**Task to carry out:** Transcribe the stretch of entries below from the line with "105 176 106" through the line with "103 101 124", exactly and with both ends included; leave out all other lines.

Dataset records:
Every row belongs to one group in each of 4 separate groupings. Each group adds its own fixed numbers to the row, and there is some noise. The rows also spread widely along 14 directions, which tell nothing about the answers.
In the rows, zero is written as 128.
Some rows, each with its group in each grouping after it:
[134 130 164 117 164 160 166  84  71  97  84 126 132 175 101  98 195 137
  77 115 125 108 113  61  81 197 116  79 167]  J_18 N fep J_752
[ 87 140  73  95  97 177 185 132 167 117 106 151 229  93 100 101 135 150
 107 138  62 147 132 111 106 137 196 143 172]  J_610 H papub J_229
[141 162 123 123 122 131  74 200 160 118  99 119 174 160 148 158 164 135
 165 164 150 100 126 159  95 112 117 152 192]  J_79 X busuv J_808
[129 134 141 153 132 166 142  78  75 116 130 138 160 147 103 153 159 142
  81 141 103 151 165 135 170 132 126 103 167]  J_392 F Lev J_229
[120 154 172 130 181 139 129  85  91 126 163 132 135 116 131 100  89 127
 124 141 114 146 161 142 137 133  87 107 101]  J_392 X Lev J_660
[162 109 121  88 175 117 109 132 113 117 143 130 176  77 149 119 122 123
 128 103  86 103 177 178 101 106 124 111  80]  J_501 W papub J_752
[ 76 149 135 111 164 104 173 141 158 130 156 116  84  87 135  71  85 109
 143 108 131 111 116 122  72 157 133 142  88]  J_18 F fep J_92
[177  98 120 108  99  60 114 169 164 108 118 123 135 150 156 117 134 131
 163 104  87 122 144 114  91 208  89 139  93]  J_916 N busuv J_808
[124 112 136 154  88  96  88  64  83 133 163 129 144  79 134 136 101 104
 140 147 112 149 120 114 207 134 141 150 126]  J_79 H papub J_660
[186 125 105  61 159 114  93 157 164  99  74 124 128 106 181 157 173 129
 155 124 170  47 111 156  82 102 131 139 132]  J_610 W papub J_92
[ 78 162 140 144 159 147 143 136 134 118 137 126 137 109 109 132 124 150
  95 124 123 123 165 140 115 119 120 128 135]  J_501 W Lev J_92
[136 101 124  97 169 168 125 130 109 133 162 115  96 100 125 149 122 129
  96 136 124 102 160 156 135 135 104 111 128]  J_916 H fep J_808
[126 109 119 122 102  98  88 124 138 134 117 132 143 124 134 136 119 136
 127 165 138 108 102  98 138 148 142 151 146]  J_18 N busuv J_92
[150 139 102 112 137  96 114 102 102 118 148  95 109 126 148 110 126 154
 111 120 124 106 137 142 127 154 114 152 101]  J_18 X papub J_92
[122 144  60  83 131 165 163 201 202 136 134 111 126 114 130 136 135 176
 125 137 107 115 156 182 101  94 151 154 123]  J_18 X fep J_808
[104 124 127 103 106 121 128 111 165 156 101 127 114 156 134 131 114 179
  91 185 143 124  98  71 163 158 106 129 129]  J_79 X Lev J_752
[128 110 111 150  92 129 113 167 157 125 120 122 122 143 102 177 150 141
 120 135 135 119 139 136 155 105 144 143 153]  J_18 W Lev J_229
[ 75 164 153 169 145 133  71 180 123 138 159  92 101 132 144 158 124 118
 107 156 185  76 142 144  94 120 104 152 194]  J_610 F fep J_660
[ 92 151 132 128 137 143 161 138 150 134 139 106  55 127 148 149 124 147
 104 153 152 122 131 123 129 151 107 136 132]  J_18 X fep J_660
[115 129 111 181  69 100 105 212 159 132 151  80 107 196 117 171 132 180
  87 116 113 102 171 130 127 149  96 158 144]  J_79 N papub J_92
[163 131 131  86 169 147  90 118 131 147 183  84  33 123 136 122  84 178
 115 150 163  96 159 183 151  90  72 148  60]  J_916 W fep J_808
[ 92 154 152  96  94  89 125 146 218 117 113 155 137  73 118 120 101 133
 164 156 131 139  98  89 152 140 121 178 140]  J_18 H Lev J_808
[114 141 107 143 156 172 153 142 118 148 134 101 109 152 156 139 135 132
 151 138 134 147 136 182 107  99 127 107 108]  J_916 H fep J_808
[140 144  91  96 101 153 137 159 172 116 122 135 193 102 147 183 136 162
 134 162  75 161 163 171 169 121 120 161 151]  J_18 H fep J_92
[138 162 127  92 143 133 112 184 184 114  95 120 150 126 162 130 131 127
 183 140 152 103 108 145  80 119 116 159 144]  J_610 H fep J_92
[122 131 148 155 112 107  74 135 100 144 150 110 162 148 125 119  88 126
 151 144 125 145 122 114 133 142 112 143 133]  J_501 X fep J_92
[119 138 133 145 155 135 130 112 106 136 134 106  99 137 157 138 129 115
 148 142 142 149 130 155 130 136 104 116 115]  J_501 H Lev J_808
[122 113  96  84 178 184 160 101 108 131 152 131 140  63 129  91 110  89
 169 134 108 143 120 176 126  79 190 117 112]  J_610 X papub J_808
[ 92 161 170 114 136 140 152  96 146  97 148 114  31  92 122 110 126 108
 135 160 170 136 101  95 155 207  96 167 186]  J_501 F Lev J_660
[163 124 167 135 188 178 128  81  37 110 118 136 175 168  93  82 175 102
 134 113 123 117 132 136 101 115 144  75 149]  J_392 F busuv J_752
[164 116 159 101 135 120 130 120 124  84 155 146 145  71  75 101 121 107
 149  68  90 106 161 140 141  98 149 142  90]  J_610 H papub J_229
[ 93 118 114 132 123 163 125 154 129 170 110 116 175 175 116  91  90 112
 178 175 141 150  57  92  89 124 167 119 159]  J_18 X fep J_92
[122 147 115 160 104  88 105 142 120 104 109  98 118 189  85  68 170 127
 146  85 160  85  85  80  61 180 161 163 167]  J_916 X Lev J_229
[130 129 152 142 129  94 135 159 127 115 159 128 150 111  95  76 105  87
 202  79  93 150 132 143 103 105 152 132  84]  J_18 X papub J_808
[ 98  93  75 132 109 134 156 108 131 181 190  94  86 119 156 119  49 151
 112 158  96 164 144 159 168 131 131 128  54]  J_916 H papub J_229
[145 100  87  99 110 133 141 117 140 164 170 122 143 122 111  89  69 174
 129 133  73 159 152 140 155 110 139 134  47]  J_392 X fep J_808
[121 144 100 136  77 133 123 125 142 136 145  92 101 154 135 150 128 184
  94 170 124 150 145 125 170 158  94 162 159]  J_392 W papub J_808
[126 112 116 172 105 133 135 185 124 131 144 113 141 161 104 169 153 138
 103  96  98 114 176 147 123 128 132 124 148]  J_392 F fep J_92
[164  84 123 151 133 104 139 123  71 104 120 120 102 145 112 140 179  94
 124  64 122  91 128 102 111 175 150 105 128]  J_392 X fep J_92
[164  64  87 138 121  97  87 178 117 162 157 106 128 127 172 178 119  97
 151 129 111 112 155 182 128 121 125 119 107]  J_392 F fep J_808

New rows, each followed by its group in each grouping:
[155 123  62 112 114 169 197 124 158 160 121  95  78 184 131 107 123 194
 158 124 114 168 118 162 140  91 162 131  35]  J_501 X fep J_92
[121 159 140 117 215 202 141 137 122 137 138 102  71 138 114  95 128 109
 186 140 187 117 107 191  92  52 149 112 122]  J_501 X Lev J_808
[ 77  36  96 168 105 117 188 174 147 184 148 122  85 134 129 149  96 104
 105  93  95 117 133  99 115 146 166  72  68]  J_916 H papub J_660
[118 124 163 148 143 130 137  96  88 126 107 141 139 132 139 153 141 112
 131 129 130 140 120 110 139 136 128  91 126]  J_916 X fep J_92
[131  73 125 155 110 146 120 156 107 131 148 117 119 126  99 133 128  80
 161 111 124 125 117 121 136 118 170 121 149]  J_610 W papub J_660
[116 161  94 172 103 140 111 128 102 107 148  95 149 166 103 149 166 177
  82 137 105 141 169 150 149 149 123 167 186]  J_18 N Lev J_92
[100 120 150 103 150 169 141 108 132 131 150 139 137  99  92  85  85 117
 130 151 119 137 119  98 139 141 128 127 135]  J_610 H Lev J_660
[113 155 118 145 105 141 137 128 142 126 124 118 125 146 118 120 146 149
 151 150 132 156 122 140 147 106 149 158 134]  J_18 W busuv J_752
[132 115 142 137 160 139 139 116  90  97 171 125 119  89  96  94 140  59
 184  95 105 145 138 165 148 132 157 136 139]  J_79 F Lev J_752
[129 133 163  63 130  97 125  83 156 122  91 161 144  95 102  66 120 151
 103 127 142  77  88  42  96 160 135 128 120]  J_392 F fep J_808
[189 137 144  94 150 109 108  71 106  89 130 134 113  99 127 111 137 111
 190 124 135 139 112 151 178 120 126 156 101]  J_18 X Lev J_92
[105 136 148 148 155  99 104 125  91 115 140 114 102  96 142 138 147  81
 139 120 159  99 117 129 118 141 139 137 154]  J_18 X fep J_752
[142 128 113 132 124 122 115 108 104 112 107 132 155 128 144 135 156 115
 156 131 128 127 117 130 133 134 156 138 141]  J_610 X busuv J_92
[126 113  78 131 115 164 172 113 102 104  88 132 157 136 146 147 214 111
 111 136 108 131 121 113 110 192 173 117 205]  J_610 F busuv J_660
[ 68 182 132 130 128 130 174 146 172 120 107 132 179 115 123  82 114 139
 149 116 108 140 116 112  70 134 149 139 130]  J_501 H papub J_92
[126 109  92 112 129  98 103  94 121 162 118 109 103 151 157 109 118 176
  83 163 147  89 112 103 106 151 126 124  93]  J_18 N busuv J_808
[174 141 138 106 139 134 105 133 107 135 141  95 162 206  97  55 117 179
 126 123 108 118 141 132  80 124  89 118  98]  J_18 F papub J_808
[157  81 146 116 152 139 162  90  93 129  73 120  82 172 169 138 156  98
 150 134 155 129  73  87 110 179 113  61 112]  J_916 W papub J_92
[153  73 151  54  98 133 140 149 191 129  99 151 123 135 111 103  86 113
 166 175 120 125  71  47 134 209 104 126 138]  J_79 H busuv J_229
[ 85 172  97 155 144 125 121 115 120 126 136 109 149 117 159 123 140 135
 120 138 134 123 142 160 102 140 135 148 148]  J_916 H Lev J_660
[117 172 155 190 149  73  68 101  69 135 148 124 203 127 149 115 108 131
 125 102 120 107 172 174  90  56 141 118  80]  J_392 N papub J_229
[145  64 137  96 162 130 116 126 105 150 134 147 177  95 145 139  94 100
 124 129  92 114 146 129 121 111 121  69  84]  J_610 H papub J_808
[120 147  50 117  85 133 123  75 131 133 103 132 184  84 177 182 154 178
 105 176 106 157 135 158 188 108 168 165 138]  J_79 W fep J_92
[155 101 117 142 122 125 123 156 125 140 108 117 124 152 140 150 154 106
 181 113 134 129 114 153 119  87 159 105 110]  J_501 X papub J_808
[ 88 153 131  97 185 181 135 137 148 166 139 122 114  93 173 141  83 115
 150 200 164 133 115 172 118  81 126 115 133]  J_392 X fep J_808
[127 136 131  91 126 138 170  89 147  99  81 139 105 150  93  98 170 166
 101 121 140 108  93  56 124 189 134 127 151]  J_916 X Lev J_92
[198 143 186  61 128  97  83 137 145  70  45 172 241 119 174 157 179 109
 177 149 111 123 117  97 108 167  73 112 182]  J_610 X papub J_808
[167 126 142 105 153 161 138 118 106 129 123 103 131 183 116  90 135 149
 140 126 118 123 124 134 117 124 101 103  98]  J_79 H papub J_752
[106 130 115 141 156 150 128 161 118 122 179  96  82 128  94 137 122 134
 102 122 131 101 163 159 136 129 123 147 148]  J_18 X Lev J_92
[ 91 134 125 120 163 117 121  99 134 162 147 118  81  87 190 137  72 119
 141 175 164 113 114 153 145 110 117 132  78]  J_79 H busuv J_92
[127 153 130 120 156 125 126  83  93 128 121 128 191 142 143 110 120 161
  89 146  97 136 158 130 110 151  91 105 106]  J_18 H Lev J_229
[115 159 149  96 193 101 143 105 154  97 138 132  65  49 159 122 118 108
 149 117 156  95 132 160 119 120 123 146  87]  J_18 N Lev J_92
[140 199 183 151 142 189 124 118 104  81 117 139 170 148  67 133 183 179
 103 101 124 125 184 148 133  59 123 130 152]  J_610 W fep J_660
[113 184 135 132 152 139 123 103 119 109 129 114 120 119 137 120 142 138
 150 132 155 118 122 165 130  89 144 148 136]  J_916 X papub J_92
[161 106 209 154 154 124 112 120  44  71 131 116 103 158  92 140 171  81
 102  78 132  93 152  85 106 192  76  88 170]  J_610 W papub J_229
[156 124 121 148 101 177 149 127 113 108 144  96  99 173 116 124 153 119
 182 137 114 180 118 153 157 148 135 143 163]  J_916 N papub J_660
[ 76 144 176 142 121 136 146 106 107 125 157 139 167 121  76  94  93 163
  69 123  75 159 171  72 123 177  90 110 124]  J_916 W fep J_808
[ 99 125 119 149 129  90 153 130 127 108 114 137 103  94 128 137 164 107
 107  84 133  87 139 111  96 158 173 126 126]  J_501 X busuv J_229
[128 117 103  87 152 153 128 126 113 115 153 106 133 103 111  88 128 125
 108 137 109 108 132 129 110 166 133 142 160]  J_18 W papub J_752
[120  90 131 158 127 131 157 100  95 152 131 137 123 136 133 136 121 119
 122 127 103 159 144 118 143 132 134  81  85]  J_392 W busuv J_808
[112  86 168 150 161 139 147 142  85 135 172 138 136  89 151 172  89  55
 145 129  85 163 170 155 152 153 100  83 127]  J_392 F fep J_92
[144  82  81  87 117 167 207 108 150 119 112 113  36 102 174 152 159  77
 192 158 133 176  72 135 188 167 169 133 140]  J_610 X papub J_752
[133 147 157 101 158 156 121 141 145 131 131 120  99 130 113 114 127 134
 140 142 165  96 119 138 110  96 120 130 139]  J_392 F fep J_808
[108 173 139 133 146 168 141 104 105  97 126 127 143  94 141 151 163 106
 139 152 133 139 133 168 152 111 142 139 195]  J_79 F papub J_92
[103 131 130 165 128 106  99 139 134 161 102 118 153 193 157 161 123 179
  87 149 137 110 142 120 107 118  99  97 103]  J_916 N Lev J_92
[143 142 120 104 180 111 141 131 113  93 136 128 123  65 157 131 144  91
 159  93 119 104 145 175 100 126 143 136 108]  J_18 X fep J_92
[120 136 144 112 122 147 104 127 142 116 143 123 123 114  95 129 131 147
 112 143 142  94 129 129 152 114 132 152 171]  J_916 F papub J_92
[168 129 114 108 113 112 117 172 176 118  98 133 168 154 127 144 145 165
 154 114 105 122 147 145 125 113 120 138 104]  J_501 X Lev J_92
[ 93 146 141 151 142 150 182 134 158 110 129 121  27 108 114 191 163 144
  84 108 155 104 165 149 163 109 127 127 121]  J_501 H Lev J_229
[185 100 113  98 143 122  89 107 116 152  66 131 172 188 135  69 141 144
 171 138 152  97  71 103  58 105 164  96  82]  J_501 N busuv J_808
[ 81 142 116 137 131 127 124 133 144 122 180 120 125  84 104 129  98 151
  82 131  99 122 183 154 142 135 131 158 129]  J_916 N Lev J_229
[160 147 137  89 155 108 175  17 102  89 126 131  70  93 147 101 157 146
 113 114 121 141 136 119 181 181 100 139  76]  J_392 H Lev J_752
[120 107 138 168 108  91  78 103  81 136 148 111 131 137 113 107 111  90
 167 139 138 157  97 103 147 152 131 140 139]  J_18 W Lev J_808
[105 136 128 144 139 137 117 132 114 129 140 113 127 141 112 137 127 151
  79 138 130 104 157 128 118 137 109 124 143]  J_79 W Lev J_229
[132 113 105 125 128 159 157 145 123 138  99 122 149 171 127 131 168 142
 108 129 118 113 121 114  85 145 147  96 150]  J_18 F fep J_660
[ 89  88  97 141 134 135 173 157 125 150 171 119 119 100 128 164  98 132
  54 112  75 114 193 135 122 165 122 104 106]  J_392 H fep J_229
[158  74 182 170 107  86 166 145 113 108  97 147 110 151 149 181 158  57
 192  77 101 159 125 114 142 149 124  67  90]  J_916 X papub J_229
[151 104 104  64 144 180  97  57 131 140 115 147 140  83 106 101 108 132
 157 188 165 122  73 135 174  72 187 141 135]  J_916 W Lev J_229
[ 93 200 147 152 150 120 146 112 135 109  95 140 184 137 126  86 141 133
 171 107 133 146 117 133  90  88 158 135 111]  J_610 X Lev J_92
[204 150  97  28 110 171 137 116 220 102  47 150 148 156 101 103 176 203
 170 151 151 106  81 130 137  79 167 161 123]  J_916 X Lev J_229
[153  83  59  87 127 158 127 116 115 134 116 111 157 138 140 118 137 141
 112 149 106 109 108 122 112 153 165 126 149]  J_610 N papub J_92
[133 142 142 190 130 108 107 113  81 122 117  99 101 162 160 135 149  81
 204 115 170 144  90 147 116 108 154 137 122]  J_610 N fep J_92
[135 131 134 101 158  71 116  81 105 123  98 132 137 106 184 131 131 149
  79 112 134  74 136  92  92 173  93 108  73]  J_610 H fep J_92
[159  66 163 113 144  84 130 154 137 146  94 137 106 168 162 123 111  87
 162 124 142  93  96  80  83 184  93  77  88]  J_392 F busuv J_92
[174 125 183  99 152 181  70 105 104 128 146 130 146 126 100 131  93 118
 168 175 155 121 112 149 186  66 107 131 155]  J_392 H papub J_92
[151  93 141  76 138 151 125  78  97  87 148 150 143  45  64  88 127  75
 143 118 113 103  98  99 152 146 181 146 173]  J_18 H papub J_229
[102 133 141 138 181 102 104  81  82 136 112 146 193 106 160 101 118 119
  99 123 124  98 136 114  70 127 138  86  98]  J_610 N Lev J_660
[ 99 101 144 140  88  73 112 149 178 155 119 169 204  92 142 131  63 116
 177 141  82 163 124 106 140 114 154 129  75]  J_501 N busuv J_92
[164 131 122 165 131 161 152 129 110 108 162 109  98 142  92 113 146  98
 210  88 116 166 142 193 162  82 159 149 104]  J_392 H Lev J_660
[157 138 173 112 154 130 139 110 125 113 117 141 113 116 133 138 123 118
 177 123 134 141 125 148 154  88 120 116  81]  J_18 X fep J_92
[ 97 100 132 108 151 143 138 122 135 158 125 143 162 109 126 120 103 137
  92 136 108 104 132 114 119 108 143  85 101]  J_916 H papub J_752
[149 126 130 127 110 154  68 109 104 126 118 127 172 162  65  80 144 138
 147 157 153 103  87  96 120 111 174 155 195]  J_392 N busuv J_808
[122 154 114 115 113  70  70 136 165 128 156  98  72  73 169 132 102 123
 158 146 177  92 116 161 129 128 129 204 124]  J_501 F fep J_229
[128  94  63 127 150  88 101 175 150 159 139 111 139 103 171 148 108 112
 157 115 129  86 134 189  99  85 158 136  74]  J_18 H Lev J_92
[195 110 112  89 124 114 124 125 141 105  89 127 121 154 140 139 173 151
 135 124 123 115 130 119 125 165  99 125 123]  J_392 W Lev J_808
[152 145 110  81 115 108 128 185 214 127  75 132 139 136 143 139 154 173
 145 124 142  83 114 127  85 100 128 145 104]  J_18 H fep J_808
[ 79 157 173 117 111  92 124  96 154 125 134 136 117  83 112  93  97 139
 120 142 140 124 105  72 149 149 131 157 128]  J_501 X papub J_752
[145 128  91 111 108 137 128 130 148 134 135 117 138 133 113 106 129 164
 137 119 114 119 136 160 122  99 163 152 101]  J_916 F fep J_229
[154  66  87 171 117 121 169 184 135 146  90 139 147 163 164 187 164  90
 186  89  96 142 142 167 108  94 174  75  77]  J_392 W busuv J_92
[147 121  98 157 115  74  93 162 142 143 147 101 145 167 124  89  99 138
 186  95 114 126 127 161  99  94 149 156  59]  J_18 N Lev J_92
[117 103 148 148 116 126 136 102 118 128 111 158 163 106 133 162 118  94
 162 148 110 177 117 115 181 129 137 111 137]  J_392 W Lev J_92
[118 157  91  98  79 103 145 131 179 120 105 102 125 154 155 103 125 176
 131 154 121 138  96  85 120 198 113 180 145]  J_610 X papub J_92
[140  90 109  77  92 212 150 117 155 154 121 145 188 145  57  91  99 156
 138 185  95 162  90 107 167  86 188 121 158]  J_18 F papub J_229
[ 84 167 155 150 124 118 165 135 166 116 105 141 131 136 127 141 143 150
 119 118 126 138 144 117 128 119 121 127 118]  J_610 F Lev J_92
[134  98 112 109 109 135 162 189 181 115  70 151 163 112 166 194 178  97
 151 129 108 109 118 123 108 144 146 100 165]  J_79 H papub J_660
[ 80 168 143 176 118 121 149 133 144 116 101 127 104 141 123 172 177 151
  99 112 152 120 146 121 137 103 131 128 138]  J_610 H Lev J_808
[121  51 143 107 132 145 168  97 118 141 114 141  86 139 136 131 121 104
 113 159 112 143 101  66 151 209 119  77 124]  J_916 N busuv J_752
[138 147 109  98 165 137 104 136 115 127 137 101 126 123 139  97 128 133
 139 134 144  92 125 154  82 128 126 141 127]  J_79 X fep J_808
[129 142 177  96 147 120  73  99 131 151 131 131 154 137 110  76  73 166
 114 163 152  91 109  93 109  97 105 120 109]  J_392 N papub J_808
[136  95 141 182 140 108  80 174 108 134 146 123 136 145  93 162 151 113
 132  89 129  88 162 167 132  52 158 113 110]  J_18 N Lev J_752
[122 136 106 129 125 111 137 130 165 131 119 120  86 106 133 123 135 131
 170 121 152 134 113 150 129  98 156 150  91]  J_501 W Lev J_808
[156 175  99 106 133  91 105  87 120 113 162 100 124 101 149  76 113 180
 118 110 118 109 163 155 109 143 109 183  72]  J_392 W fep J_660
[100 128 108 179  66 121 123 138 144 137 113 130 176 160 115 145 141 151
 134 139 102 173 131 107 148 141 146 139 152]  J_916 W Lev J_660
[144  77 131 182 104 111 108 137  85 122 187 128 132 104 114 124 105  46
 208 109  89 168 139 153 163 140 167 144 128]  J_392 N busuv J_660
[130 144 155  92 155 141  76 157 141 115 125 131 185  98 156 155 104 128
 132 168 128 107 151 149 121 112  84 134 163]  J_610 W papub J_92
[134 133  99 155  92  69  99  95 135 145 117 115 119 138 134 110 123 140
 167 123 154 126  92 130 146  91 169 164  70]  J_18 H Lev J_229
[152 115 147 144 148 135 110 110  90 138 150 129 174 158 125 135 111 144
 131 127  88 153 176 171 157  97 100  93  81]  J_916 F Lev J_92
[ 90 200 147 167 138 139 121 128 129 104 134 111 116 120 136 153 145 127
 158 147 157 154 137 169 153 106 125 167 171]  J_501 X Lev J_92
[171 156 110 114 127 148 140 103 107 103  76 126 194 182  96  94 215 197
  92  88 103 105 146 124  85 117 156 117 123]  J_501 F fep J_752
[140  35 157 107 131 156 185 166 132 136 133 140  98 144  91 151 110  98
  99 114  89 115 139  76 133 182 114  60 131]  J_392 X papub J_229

**Response:**
 105 176 106 157 135 158 188 108 168 165 138]  J_79 W fep J_92
[155 101 117 142 122 125 123 156 125 140 108 117 124 152 140 150 154 106
 181 113 134 129 114 153 119  87 159 105 110]  J_501 X papub J_808
[ 88 153 131  97 185 181 135 137 148 166 139 122 114  93 173 141  83 115
 150 200 164 133 115 172 118  81 126 115 133]  J_392 X fep J_808
[127 136 131  91 126 138 170  89 147  99  81 139 105 150  93  98 170 166
 101 121 140 108  93  56 124 189 134 127 151]  J_916 X Lev J_92
[198 143 186  61 128  97  83 137 145  70  45 172 241 119 174 157 179 109
 177 149 111 123 117  97 108 167  73 112 182]  J_610 X papub J_808
[167 126 142 105 153 161 138 118 106 129 123 103 131 183 116  90 135 149
 140 126 118 123 124 134 117 124 101 103  98]  J_79 H papub J_752
[106 130 115 141 156 150 128 161 118 122 179  96  82 128  94 137 122 134
 102 122 131 101 163 159 136 129 123 147 148]  J_18 X Lev J_92
[ 91 134 125 120 163 117 121  99 134 162 147 118  81  87 190 137  72 119
 141 175 164 113 114 153 145 110 117 132  78]  J_79 H busuv J_92
[127 153 130 120 156 125 126  83  93 128 121 128 191 142 143 110 120 161
  89 146  97 136 158 130 110 151  91 105 106]  J_18 H Lev J_229
[115 159 149  96 193 101 143 105 154  97 138 132  65  49 159 122 118 108
 149 117 156  95 132 160 119 120 123 146  87]  J_18 N Lev J_92
[140 199 183 151 142 189 124 118 104  81 117 139 170 148  67 133 183 179
 103 101 124 125 184 148 133  59 123 130 152]  J_610 W fep J_660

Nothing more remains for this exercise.